Here is a tiny trained network, its code and every weight. The questions are about switching its units off for an input and a class, where a switched-off unit gives its printed mean instead of its output.

import numpy as np


def w(rows, s, z=0):
    codes = np.array(rows[::2]) - 128.0
    scale = np.full(codes.shape[1], s)
    scale[-1] = z or s
    return codes * scale


def f(y):
    return y / 2 * (1 + np.tanh(0.7978845608 * (y + 0.044715 * y**3)))


def log_softmax(a):
    a = a - a.max(-1, keepdims=True)
    return a - np.log(np.exp(a).sum(-1, keepdims=True))


def net(x, mask):
    res = np.array(x, float).reshape(1, 3) / 4 @ E
    y = f(res @ A[0][:, :-1].T + A[0][:, -1])
    res = res + np.where(mask, y, B[0][:, -1]) @ B[0][:, :-1]
    return log_softmax(res[-1] @ U[:, :-1].T + U[:, -1])


A, B = {}, {}
E = w([
[59,97,224,95,191,145,187,47,13],'x0',
[178,170,78,58,238,128,107,59,171],'x1',
[156,123,191,69,108,68,249,142,151],'x2',
],0.012)
A[0] = w([
[134,54,92,148,93,181,136,131,173,86],'N0',
[150,107,69,151,180,180,75,152,16,113],'N1',
[29,106,188,168,167,93,146,71,73,130],'N2',
[123,96,154,210,119,167,170,212,57,158],'N3',
[219,142,94,54,218,140,100,65,137,85],'N4',
[92,74,127,158,61,126,126,147,107,27],'N5',
[177,88,130,51,119,2,194,138,136,126],'N6',
[233,139,85,126,38,81,119,147,251,72],'N7',
[173,126,116,198,134,138,103,86,89,2],'N8',
[70,86,163,102,241,158,198,65,82,153],'N9',
[83,125,65,166,104,234,60,106,150,117],'N10',
[131,144,96,175,114,148,46,141,146,160],'N11',
],0.0081,0.0026)
B[0] = w([
[120,157,165,103,139,141,120,100,167,150],'N0',
[138,114,102,105,164,155,175,220,92,197],'N1',
[165,122,193,111,141,193,110,134,200,236],'N2',
[152,162,96,155,108,138,74,205,175,222],'N3',
[91,163,77,114,86,42,56,173,216,224],'N4',
[68,176,145,48,50,78,62,170,227,185],'N5',
[32,193,104,131,159,159,160,223,85,211],'N6',
[141,49,187,89,152,192,181,114,149,240],'N7',
[30,120,173,181,93,173,170,135,112,145],'N8',
[176,132,137,93,157,158,130,134,177,250],'N9',
[143,138,65,106,254,161,101,142,107,210],'N10',
[102,138,171,140,208,170,126,109,127,194],'N11',
],0.008,0.013)
U = w([
[132,170,115,88,94,78,20,133,148,160],'0',
[178,36,176,91,171,189,135,59,125,68],'1',
[112,131,113,104,184,140,145,148,46,248],'2',
[254,121,144,178,165,99,111,86,110,175],'3',
[164,101,96,135,68,55,97,54,62,2],'4',
],0.0071,0.0026)

Each question gives the input, the list of numbers given to net, and the class t.
The units are the neurons (one row each of A and B). Each row of codes is followed by its name. A weight is (code - 128) times the scale printed after its matrix; where a second scale follows, it is the last column's (A, B and U).
mask holds one flag per neuron, in row order. A switched-off neuron (its flag False) gives its mean, the last column of its row in B, instead of its output. The means were averaged over made-up inputs and are rounded, as every weight is.
A unit's drop is (log p(t) with every unit on - log p(t) with that unit switched off) / (log p(t) with every unit on - log p(t) with every unit switched off).
The circuit of an input: a set's keep is (log p(t) with only the set's units on - log p(t) with every unit switched off) / (log p(t) with every unit on - log p(t) with every unit switched off). Starting from all 12 units, units are removed one at a time, each time the one whose removal leaves the highest keep (on an exact tie, the one counted first), for as long as the keep stays at least 0.8.
units of the circuit, in order: the units of the circuit, biggest drop first
most important unit: the unit with the biggest drop
top k neurons: the k neurons with the biggest drops, biggest first
drop when u is switched off: that unit's drop, to one decimal
input [-7,-6,0], class 1: top 4 neurons : (N7 N4 N11 N6)
input [-6,5,-7], class 2: units of the circuit, in order : (N10 N11)
input [-5,-4,7], class 2: most important unit : N6
input [5,-7,-2], class 0: top 2 neurons : (N5 N3)
input [0,-1,-2], class 3: units of the circuit, in order : (N6 N4 N7)
input [1,-6,5], class 0: units of the circuit, in order : (N5 N7)
input [-1,-2,-4], class 2: units of the circuit, in order : (N4 N2)
input [4,-6,-6], class 0: top 3 neurons : (N5 N3 N7)
input [-2,0,-1], class 3: units of the circuit, in order : (N6 N5)
input [-1,-1,2], class 3: top 2 neurons : (N4 N5)
input [-5,1,-5], class 1: top 2 neurons : (N7 N6)
input [-5,-3,7], class 2: top 3 neurons : (N6 N2 N9)
input [2,0,0], class 3: units of the circuit, in order : (N7 N6 N5)
input [3,1,1], class 3: units of the circuit, in order : (N7 N5 N6)
input [-3,6,8], class 2: top 4 neurons : (N6 N7 N5 N3)
input [-2,-3,-4], class 2: most important unit : N4
input [6,6,-5], class 0: top 2 neurons : (N4 N7)
input [6,-7,3], class 0: top 3 neurons : (N3 N5 N7)
input [7,-8,-4], class 0: top 3 neurons : (N5 N3 N7)
input [8,-5,-6], class 1: units of the circuit, in order : (N2)
input [-8,7,-6], class 1: top 2 neurons : (N7 N11)
input [7,-4,-7], class 1: top 2 neurons : (N2 N6)
input [-4,-1,-5], class 2: top 3 neurons : (N2 N10 N9)
input [-6,-4,-3], class 1: top 2 neurons : (N7 N4)
input [3,-8,-6], class 0: top 2 neurons : (N5 N3)
input [1,0,1], class 3: drop when N5 is switched off : 0.3
input [0,-4,-8], class 2: drop when N4 is switched off : 0.2
input [-7,4,4], class 1: drop when N4 is switched off : 0.0
input [-7,1,7], class 1: drop when N7 is switched off : 1.1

• **PROBLEM DESCRIPTION**: Return each line of the data where the word "codes" appears.

• **RESPONSE BOX**:
    codes = np.array(rows[::2]) - 128.0
    scale = np.full(codes.shape[1], s)
    return codes * scale
The units are the neurons (one row each of A and B). Each row of codes is followed by its name. A weight is (code - 128) times the scale printed after its matrix; where a second scale follows, it is the last column's (A, B and U).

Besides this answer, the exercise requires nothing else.